(Problem description) Every line holding "units" should be copied from the records below.

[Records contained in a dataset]
Below are the code and all the weights of a small trained network. Each question names an input and a class and asks about switching units off, where a switched-off unit gives its printed mean instead of its output.

import numpy as np


def w(rows, s, z=0):
    codes = np.array(rows[::2]) - 128.0
    scale = np.full(codes.shape[1], s)
    scale[-1] = z or s
    return codes * scale


def f(y):
    return np.maximum(y, 0)


def log_softmax(a):
    a = a - a.max(-1, keepdims=True)
    return a - np.log(np.exp(a).sum(-1, keepdims=True))


def net(x, mask):
    res = np.array(x, float).reshape(1, 7) / 4 @ E
    y = f(res @ A[0][:, :-1].T + A[0][:, -1])
    res = res + np.where(mask, y, B[0][:, -1]) @ B[0][:, :-1]
    return log_softmax(res[-1] @ U[:, :-1].T + U[:, -1])


A, B = {}, {}
E = w([
[26,19,126,132,124,111,97,78],'x0',
[161,116,73,128,133,107,42,144],'x1',
[128,129,128,129,130,128,128,129],'x2',
[122,176,222,143,120,144,50,68],'x3',
[172,122,89,136,124,106,159,14],'x4',
[182,61,142,132,137,254,125,124],'x5',
[188,67,197,128,123,66,138,148],'x6',
],0.0065)
A[0] = w([
[175,117,75,118,125,108,7,147,60],'neuron 1',
[71,123,157,126,135,150,87,215,62],'neuron 2',
[141,141,169,135,136,126,79,107,73],'neuron 3',
[214,219,127,119,119,143,148,168,5],'neuron 4',
[82,151,203,119,125,156,226,117,65],'neuron 5',
[44,38,124,122,119,121,81,105,27],'neuron 6',
[125,136,134,128,125,139,91,105,115],'neuron 7',
[126,122,111,127,127,124,147,143,89],'neuron 8',
[68,76,136,122,123,120,124,110,31],'neuron 9',
[165,69,135,119,130,249,118,122,21],'neuron 10',
[98,133,159,124,128,148,104,225,41],'neuron 11',
[180,81,180,132,119,68,128,153,36],'neuron 12',
[105,152,116,135,133,87,128,119,61],'neuron 13',
[72,174,78,132,126,194,118,114,51],'neuron 14',
[72,185,73,124,125,168,111,122,59],'neuron 15',
[125,87,43,127,122,121,194,181,24],'neuron 16',
[94,164,131,119,125,65,124,119,90],'neuron 17',
[102,156,113,128,138,89,124,121,81],'neuron 18',
[117,163,169,129,115,144,66,94,64],'neuron 19',
[137,112,75,123,132,118,157,157,54],'neuron 20',
[96,168,127,127,133,52,132,145,52],'neuron 21',
[120,167,193,123,126,142,79,88,36],'neuron 22',
[167,80,189,125,129,88,127,149,71],'neuron 23',
[90,160,122,113,114,67,123,133,42],'neuron 24',
[182,127,85,122,128,108,147,17,31],'neuron 25',
],0.018,0.016)
B[0] = w([
[78,60,11,181,114,130,141,168,230],'neuron 1',
[95,125,159,129,51,124,135,52,236],'neuron 2',
[98,100,171,93,139,134,124,141,179],'neuron 3',
[106,219,125,189,251,121,123,92,252],'neuron 4',
[71,53,18,165,123,124,117,153,222],'neuron 5',
[113,219,120,166,227,134,127,105,244],'neuron 6',
[104,137,157,101,131,140,138,154,186],'neuron 7',
[120,108,149,126,130,134,122,129,139],'neuron 8',
[119,147,121,166,206,121,128,97,165],'neuron 9',
[227,182,153,181,74,97,131,215,248],'neuron 10',
[84,150,167,137,49,128,127,60,212],'neuron 11',
[216,108,107,69,141,129,129,77,191],'neuron 12',
[148,160,142,134,108,127,130,165,154],'neuron 13',
[195,100,81,60,134,121,131,89,202],'neuron 14',
[200,102,89,76,157,120,130,80,210],'neuron 15',
[96,49,235,108,165,131,120,167,228],'neuron 16',
[178,139,142,152,95,144,138,175,231],'neuron 17',
[149,151,139,138,111,128,122,164,175],'neuron 18',
[108,87,193,108,160,127,128,158,205],'neuron 19',
[113,88,181,122,166,139,133,142,170],'neuron 20',
[186,140,148,170,101,132,121,160,210],'neuron 21',
[123,58,205,124,176,122,147,162,192],'neuron 22',
[178,119,91,60,137,134,135,99,210],'neuron 23',
[165,154,125,162,99,117,124,169,173],'neuron 24',
[81,124,171,157,26,123,126,23,219],'neuron 25',
],0.033,0.0048)
U = w([
[141,225,140,147,248,99,95,79,109],'0',
[236,177,161,140,96,87,105,188,98],'1',
[128,63,231,69,194,117,111,143,101],'2',
[114,157,170,115,63,98,107,6,99],'3',
[241,120,86,2,178,110,105,63,119],'4',
[141,155,121,93,150,126,88,128,254],'5',
[109,78,42,157,150,105,116,141,109],'6',
],0.0049,0.025)

Each question gives the input, the list of numbers given to net, and the class t.
The units are the neurons (one row each of A and B). Each row of codes is followed by its name. A weight is (code - 128) times the scale printed after its matrix; where a second scale follows, it is the last column's (A, B and U).
mask holds one flag per neuron, in row order. A switched-off neuron (its flag False) gives its mean, the last column of its row in B, instead of its output. The means were averaged over made-up inputs and are rounded, as every weight is.
A unit's drop is (log p(t) with every unit on - log p(t) with that unit switched off) / (log p(t) with every unit on - log p(t) with every unit switched off).
The circuit of an input: a set's keep is (log p(t) with only the set's units on - log p(t) with every unit switched off) / (log p(t) with every unit on - log p(t) with every unit switched off). Starting from the 12 units with the biggest drops (on a tie, the unit counted first), units are removed one at a time, each time the one whose removal leaves the highest keep (on an exact tie, the one counted first), for as long as the keep stays at least 0.8.
units of the circuit, in order: the units of the circuit, biggest drop first
unit that matters most: the unit with the biggest drop
k most important neurons: the k neurons with the biggest drops, biggest first
drop of u: that unit's drop, to one decimal
input [-4,4,1,1,-5,1,-6], class 4: unit that matters most -> neuron 15
input [8,-7,-1,-8,3,4,-3], class 0: 2 most important neurons -> (neuron 6; neuron 9)
input [-6,7,-2,-8,-5,-8,-4], class 1: 3 most important neurons -> (neuron 21; neuron 24; neuron 17)
input [6,4,-3,-8,1,1,5], class 2: 2 most important neurons -> (neuron 16; neuron 4)
input [-7,2,0,8,2,3,-4], class 2: 4 most important neurons -> (neuron 22; neuron 19; neuron 6; neuron 3)
input [8,0,3,1,-4,8,2], class 0: 2 most important neurons -> (neuron 6; neuron 9)
input [-8,8,7,-2,-8,4,-6], class 0: 2 most important neurons -> (neuron 4; neuron 25)
input [-7,0,-2,-5,-8,6,2], class 3: 2 most important neurons -> (neuron 11; neuron 2)
input [-1,-7,0,2,5,-4,7], class 4: 2 most important neurons -> (neuron 12; neuron 23)
input [4,0,-3,5,-5,-4,1], class 2: units of the circuit, in order -> (neuron 19; neuron 22)
input [-7,-8,0,4,-2,-1,2], class 6: 2 most important neurons -> (neuron 5; neuron 6)
input [-1,6,5,8,-2,1,7], class 2: 3 most important neurons -> (neuron 22; neuron 19; neuron 3)
input [5,-6,-6,2,-6,5,-4], class 3: 4 most important neurons -> (neuron 2; neuron 11; neuron 1; neuron 4)
input [-4,7,7,-2,-8,6,-2], class 3: unit that matters most -> neuron 11
input [-3,2,1,0,0,4,6], class 4: 2 most important neurons -> (neuron 23; neuron 12)
input [-7,7,-1,-3,4,6,8], class 4: 3 most important neurons -> (neuron 12; neuron 23; neuron 6)
input [-6,4,-1,-1,7,2,1], class 3: 2 most important neurons -> (neuron 25; neuron 6)
input [5,4,3,-4,-4,-1,-6], class 4: 3 most important neurons -> (neuron 15; neuron 14; neuron 4)
input [-3,-1,4,-4,5,-2,5], class 3: units of the circuit, in order -> (neuron 25; neuron 10)
input [1,3,-8,6,-8,-1,8], class 3: units of the circuit, in order -> (neuron 2)
input [-6,-5,7,-7,-3,0,-8], class 4: drop of neuron 15 -> 0.9
input [4,1,-2,8,1,-6,3], class 2: drop of neuron 19 -> 0.2
input [-4,4,-3,-1,-3,-4,-5], class 4: drop of neuron 15 -> 0.8
input [-2,-5,-6,5,0,8,-1], class 1: drop of neuron 10 -> 1.6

(Solution for this task)
Below are the code and all the weights of a small trained network. Each question names an input and a class and asks about switching units off, where a switched-off unit gives its printed mean instead of its output.
The units are the neurons (one row each of A and B). Each row of codes is followed by its name. A weight is (code - 128) times the scale printed after its matrix; where a second scale follows, it is the last column's (A, B and U).
The circuit of an input: a set's keep is (log p(t) with only the set's units on - log p(t) with every unit switched off) / (log p(t) with every unit on - log p(t) with every unit switched off). Starting from the 12 units with the biggest drops (on a tie, the unit counted first), units are removed one at a time, each time the one whose removal leaves the highest keep (on an exact tie, the one counted first), for as long as the keep stays at least 0.8.
units of the circuit, in order: the units of the circuit, biggest drop first
input [4,0,-3,5,-5,-4,1], class 2: units of the circuit, in order -> (neuron 19; neuron 22)
input [-3,-1,4,-4,5,-2,5], class 3: units of the circuit, in order -> (neuron 25; neuron 10)
input [1,3,-8,6,-8,-1,8], class 3: units of the circuit, in order -> (neuron 2)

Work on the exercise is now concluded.